# [ASSIGNMENT]
Starting at the first line of the entries below, output every line exactly, up to and including the line with "119 117 133".

[Data records]
•••••
In the rows, 128 means zero.
Each named move below is a turn or a mirror, shown by a few rows before and after it. Which moves, in which order, take the first row of each later pair to the second? The first pair is answered.
som:
[109 126 150 160 143 113 114 143 128 135 142 141 139 142 135 142 132 135
 154 152 124 124 149 119 101 129] |-> [122 154 136 129 122 105 149 138 168 121 137 108 154 121 118 128 119 120
 132 138 126 137 143 115 118 160]
[112 149  78 134  99 111 180 157 125  72 123 100 196 113 118  96  94 127
 168 120 150 115 133 115 132 145] |-> [ 99 112  97 180 128 120 140 165  71  92 130 141 180 133 137 115 105 143
 194 142 151  96 143 119 108 106]
[138 137 113 118 110 112 157 124 155 111 118 118 116 122 121 115 126 114
 124 106 133 126 130 129 129 155] |-> [124 106 126 154 137 124 124 135 112 130 125 155 107 140 135 131 137 131
 151 125 131 110 135 127 109 123]
ber:
[124 126 114 136 133 125 122 115 135 116 131 109 132 114 102 150 119 131
 119 117 133 122 130 145 120 127] |-> [122 119 128 145 130 116 100 127 131 116 134 123 133 127 115 144 123 132
 125 139 134 118 135 133 109 115]
[121 102 132 138 138 165 114 108  79 151 151 136 127 125 121 188 153 164
 149  96 143 141 136 177 133 117] |-> [114  97 140 145 140 156 100 118  74 154 149 143 128 135 128 188 160 165
 152 117 145 132 140 166 122 103]
[174 146 156  82 114 122 136 126 159 126 116 106 127 127 129 102 151 107
  92 104 110 145 121 135 124 130] |-> [171 136 169  93 115 110 113 143 154 125 116 118 125 142 139  97 159 111
  99 131 107 133 123 117 107 119]
Sut:
[141 145 125  99 103 100 126 159 173  98 124  99 135 128 123 105 137 118
 106 153 130 131 141  93 121 145] |-> [104 106 113 161 156 134 108 131  73 129 138 140 120 141 136 151 135 144
 157 149 137 101 149 143 110 111]
[157 177 120  93 151 104 142 164 146 116 105  94 149  86 146  91 171 127
  90 112 134  99 113  74 168 169] |-> [116 133 116 161 185 114 108 166  63 130 113 140 144 116 176 118 171 151
 142 150 144  52 128  98 133 128]
[ 78 101 145 208 197 125  79 140  79 129 119 125 103 149 147 112 132 132
 175 153 116  79 159 172  92  94] |-> [142 162 148 110 173 147 155 105 166 120 114  69  93  89  81  98 128 113
 110  45 107 153 138 179 164 163]
[167 105 131 103 129 121 131 119 134 126 126 143 113 120 102 116 141 117
 123 110 114 157 127 117 150 148] |-> [150  89 134 129 121 100 101 140 123 120 126 155 122 139 130 114 139 121
 136 154 115 127 130 101 127 132]
labu:
[171 156 156  74 112 136 150 131 181 138 126 121 108  99 101 114 140 135
 109  57 121 181 123 126 167 147] |-> [118 165  98 101  71  76 154 145 180  90 115  79 169 118 140 100  96 126
 140 155 139 117 133 113 137 159]
[166 159 121 150 147 146 151  91 111 170 138 176 114 122 188 122  93 185
 169 142  82 103 111 130 160 138] |-> [158 156 113 151 146 142 156  96 111 166 136 171 119 122 197 124  89 184
 172 153  83  95 109 129 156 140]
[117 124 123 157 136 119 144 109 107 133 132 123 133 127 146 144 132 138
 118 137 137 128 132 155 157 113] |-> [119 120 129 156 140 124 141 108 107 136 134 123 130 124 142 145 136 142
 118 129 135 134 129 156 157 114]
[136 122 146 119 140 172 126 124 126 110 161 143 106 111  97 140 141 169
 171  99 119 105 129 138 148 128] |-> [110 125 121 129 124 144 126 126 124  86 156 122 138 119 117 132 121 158
 184 146 130  69 131 137 130 128]
Zene:
[120 130 128 126 127 107 117 143 153 110 126 132 119 133 138 116 132 133
 101 155 142 104 145 112 119 119] |-> [128 116 146 128 147 134 115 136 141 130 132 152  94 123 129 129 148 140
  98 119 138 118 144 125 128 110]
[134  96 162 130 130  80 124 140 128 120 133 122 166 127 120  79 128 150
 150 152 100 128 182 110 116 148] |-> [143  86 179 130 153 111 119 131 114 143 143 144 137 121 109  89 143 161
 145 117  96 143 180 118 120 135]
[180 145 154 139  34 103 114 139 197 127 153 169 144 130 127 112 131 130
 124 127 173 117 149  89  86 114] |-> [196 136 173 134  66 146 120 123 173 157 160 197 109 117 103 133 145 134
 121  61 166 142 142 117 103 104]
[150 151 165 117 132 103  94 164 142 138 109 126 131 128 137 141 143 117
 143 129 150 115 111 123 110  84] |-> [155 152 159 116 154 130 112 142 125 151 115 128 119 118 119 158 142 121
 144  88 152 129 104 150 129  86]
Now pairs of rows:
Each pair is two moves apart.
[ 71 140  91 202 174 146  71 107 117 103 101  58 152 108 144  94 132 148
 111 114 136 142 158 115 174 146] |-> [ 72 144  95 196 161 135  65 119 128  97  98  59 157 114 149  88 135 145
 107 133 138 137 158 101 169 146]  Sut, Sut
[ 81  81 133 165 121 132 107 122  71 114 147 152 133 165 142 146 130 156
 181 155 138  99 120 147  95 106] |-> [ 89  96 115 144 138 158 146  84  69 117 150 134 128 137 107 163 116 154
 178  98 137 123 110 183 132 129]  Zene, ber
[102 150 122 110  93  85 128 151 144 112 112  81 170 128 145 100  81 127
 130 191 137  97 102  91 116 149] |-> [151 146 179  86  99 106 102 172 176 144 117 114 125 127 127  88 123 131
  94 144 121 141  98  65 129 140]  Zene, som
[146 152  82 103 148 119 142 117 188 167 132 106  98 106  90 141  91 150
 105  59 186 125  88 149 113 192] |-> [156 132 125 113 123  84  81 178 218 165 123 142  94 144 119 113 121 154
  97 122 181 109 101  87  72 167]  Zene, Zene
[148 134 201 174 119 101 142 163 126 148 124 195 106 113 146  71 115 134
  66 166  84 113  98 106  77 119] |-> [152 130 200 178 154 142 155 137  92 170 130 207  87 100 127  95 118 143
  74 116  80 131  96 139  94 115]  Zene, ber
[136 147  80 146 139 131 117  58 132  74 147  53 159 113 137 163 117 118
 154 103 136 127 155 182 127 166] |-> [190 141 139 117 144 155  91  79 165 106 153  87 113 106 119 159 157 120
 116  53 113 180 150 155 136 158]  Sut, labu
[125 111 150 128 110 103 134 157 130 111 171 132 148 151 119 135 138 166
 136 160 119 110 144 123 127 126] |-> [143 127 150 108 108 108 153 152 154 109 170 119 145 137 108 131 136 160
 119 139 118 126 139 122 141 143]  Sut, Sut
[132 113  70 169 129 137 166  59 108 144 139  65 140  99 156 158  80 103
 128 145 123 100 101 145 172 118] |-> [185 126 126 128 127 155 154  75 155 166 142  77 102  86 128 141 113  95
  80  94 108 154  90 117 190 125]  Sut, labu
[111 133 125  92  97 128 113  65 145 121 114  99 178 128 148 100 116 124
 111 164 155  66 154 108 122 133] |-> [113 119 135 108 146 180 115  29  97 157 127 130 139 115 127 130 133 134
 122 100 148  86 155 147 139 122]  Sut, labu
[136 172 134  93 102 115 130 137 155 160 105 132  89  83  97 136 154 114
  94  84  80 173  86 159 171 164] |-> [128 131 171 133 106  97  67 174 130 172 106 179  75 119 136 130 182 124
 108 141  77 142  97 125 125 120]  Sut, labu
[ 95 147  75 146 107  94 152 112 125  75 131  94 166 108 127 121 123 124
 136 168 138 102 158 143 137 135] |-> [152 133 148 128 152 159 131 111 123 137 145 147  95  97  92 135 173 134
 103  72 115 164 153 146 163 123]  ber, labu
[128 131 162 100 123 112  95 180 110 125 125 170 147 162 140 115 119 133
 138 170 151  90 144  77 130  95] |-> [118 122 143 111 168 157 116 133  57 147 138 178 135 143 121 154 111 143
 157 111 153  99 139 137 149  97]  ber, som
[118  95 157 181 117  63  78 169 135 130 130 157 142 141 172 117 120 125
 119 174 124 140 129  90  90 131] |-> [120 136 113 139  90  53 138 146 174 101 119  97 173 112 149 109  87 111
 102 152 130 151 121 107 121 176]  ber, Zene
[101 159  64  83 150 151 124  87 127 130  94 138 136 151 146 143 129 142
 174 165 214 122 154 171 179 105] |-> [ 98 154  71  85 137 128 113 109 142 123  92 139 144 161 158 132 129 135
 175 194 214 114 157 152 166 102]  Sut, Sut
[137 160 107  99 100 108 142 110 184  91 120 103 138 109 114 114 140 136
 116 133 118 131 119 120 144 155] |-> [156 125 162 116 127 133  92 130 162 128 129 160  97 127 115 120 177 146
 113 119 106 142 121 103 126 112]  ber, Zene
[156 137 170 132  89  68  56 181 178 118 122 143 120 132 152 111 143 111
 125 195 125 141 115  57  76 135] |-> [184 147 171 110 151 165 109 108 139 164 138 154  73  84  87 153 151 122
 114  50 115 205 106 135 146 147]  labu, Zene
[129 116 132 139 136 146 120 129 112 137 128 149 108 127 125 132 139 135
 118 116 124 136 122 130 122 117] |-> [112 133 101 131 118 124 138 128 123 107 120 116 143 128 130 127 116 129
 123 142 133 116 122 129 122 133]  Zene, Zene
[154 128 163 102 141 157 142 129 128 136 165 165 109 100 100 109 162 152
 115 108 118 143 128 109 125 117] |-> [117 150 103 105 113 124 176 110 131  99 153 112 163  97 112 103 119 143
 131 151 133 108 131 125 122 141]  labu, ber
[133 117 143 134 121 124 108 145 126 129 120 158 124 135 130 121 142 128
 139 132 118 127 127 129 139 122] |-> [127 134 115 120 110 120 142 126 138 110 119 124 143 122 120 120 118 118
 140 125 127 123 124 142 150 139]  ber, Zene
[168 130 142  83 154 137 134 131 153 139 144 126 108 153 122 142 150 147
  95  79 153 160 103 116 140 109] |-> [129 104 123 129 177 140 115 126  93 145 147 146 115 171 146 165 142 161
 133 109 162 121 112 137 121  87]  Zene, som
[115  94 149 160 172 173  99 108  48 163 145 189  89 144 130 158 152 145
 159 118 128 125 137 160 113  91] |-> [164 169 129  54  95 125 166 116 195 113 126 100 125 105  99  98 126 107
  89  97 123 169 120 121 154 166]  Sut, Zene
[106 109  92 157 131 127 155 104 123 124 140 116 148 123 112 126 116 137
 147 138 133 129 124 150 159 130] |-> [141  97 144 149 140 144 127 120 143 153 146 151 115 125 102 117 150 136
 123 109 123 159 121 127 158 115]  Zene, labu
[136 167  80 153  90  83 134 179 160 127 136 145 155 123 149  74 105 126
 141 187 156 120 161 126 101 160] |-> [170 152 118 152 152 162 133 137 120 182 150 190  92 102 110 114 135 146
 131  75 144 170 150 172 135 145]  Zene, Zene
[142 137 142  54 107 136 169 117 184 104 113  94 114 118 119  99 129 103
  83  96 145 158 120  77 143 187] |-> [133  91 176 105 115 118  88 164 152 115 112 148 101 163 164  93 156 118
 104 165 144 123 134  40  88 134]  ber, som
[151 126 139 109 136 163 168 113 156 114 115 133 107 114 127 140 109 146
 114 101 144 148 129 138 145 152] |-> [113 114 109 139 130 134 156 121 132  95 114 124 132 131 154 146  95 144
 141 159 160 105 136 139 121 147]  labu, Sut
[151 122 184 129 111 105  87 152 150 109 131 157 117 160 143 109 160 116
 116 163 123 144 128  87 119 118] |-> [132 150 116 114 129 142 173  79 120  99 136 105 142 120 107 138 115 111
 131  94 135 152 114 164 171 160]  Zene, Zene
[122 162  88 151 139 152 157 108  72 110 140  97 154  94 141 129 125 143
 129  90 134 114 107 189 124 121] |-> [121 130 126 177 151 145 102 142  55 126 142 143 130 121 164 126 152 158
 135 120 129 103 116 163  95  85]  ber, Zene
[107 132 146 141 115 111 110 157 131 131 122 153 155 134 135 142 128 189
 155 145 161  81 136 147 122 145] |-> [104 135 135 135 130 130 132 134 121 136 127 143 155 120 121 156 121 190
 157 116 159  87 129 174 142 152]  ber, som
[138 115 110 151 162 154 133 135  97 121 114 127 102 159 122 161 153 132
 129 106 123 142 129 151 138 113] |-> [121 121  91 152 128 109 131 156 121  92 105 101 134 163 138 142 134 126
 137 160 132 115 135 131 122 119]  Zene, Zene
[ 87 120  84 148 160 107 140 136  73 107  83  92 167 127 139 142  83 107
 146 164 127  68 118 137 167 175] |-> [113 119 130 133 129  76 102 190 121 105  78 105 155 140 153 106 109  99
 115 196 116  76 120  74 144 168]  Sut, Zene
[129 144 110 136  67 105 143 156 172  79 121  95 149 141 140  83 114 109
 129 183 139 135 155 104 108 129] |-> [174 153 136 101  97 156 165 128 174 113 130 112 108 112  95  98 130 110
  99  83 127 193 147 123 151 134]  ber, labu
•••••
# [RESPONSE BELOW]
In the rows, 128 means zero.
Each named move below is a turn or a mirror, shown by a few rows before and after it. Which moves, in which order, take the first row of each later pair to the second? The first pair is answered.
som:
[109 126 150 160 143 113 114 143 128 135 142 141 139 142 135 142 132 135
 154 152 124 124 149 119 101 129] |-> [122 154 136 129 122 105 149 138 168 121 137 108 154 121 118 128 119 120
 132 138 126 137 143 115 118 160]
[112 149  78 134  99 111 180 157 125  72 123 100 196 113 118  96  94 127
 168 120 150 115 133 115 132 145] |-> [ 99 112  97 180 128 120 140 165  71  92 130 141 180 133 137 115 105 143
 194 142 151  96 143 119 108 106]
[138 137 113 118 110 112 157 124 155 111 118 118 116 122 121 115 126 114
 124 106 133 126 130 129 129 155] |-> [124 106 126 154 137 124 124 135 112 130 125 155 107 140 135 131 137 131
 151 125 131 110 135 127 109 123]
ber:
[124 126 114 136 133 125 122 115 135 116 131 109 132 114 102 150 119 131
 119 117 133 122 130 145 120 127] |-> [122 119 128 145 130 116 100 127 131 116 134 123 133 127 115 144 123 132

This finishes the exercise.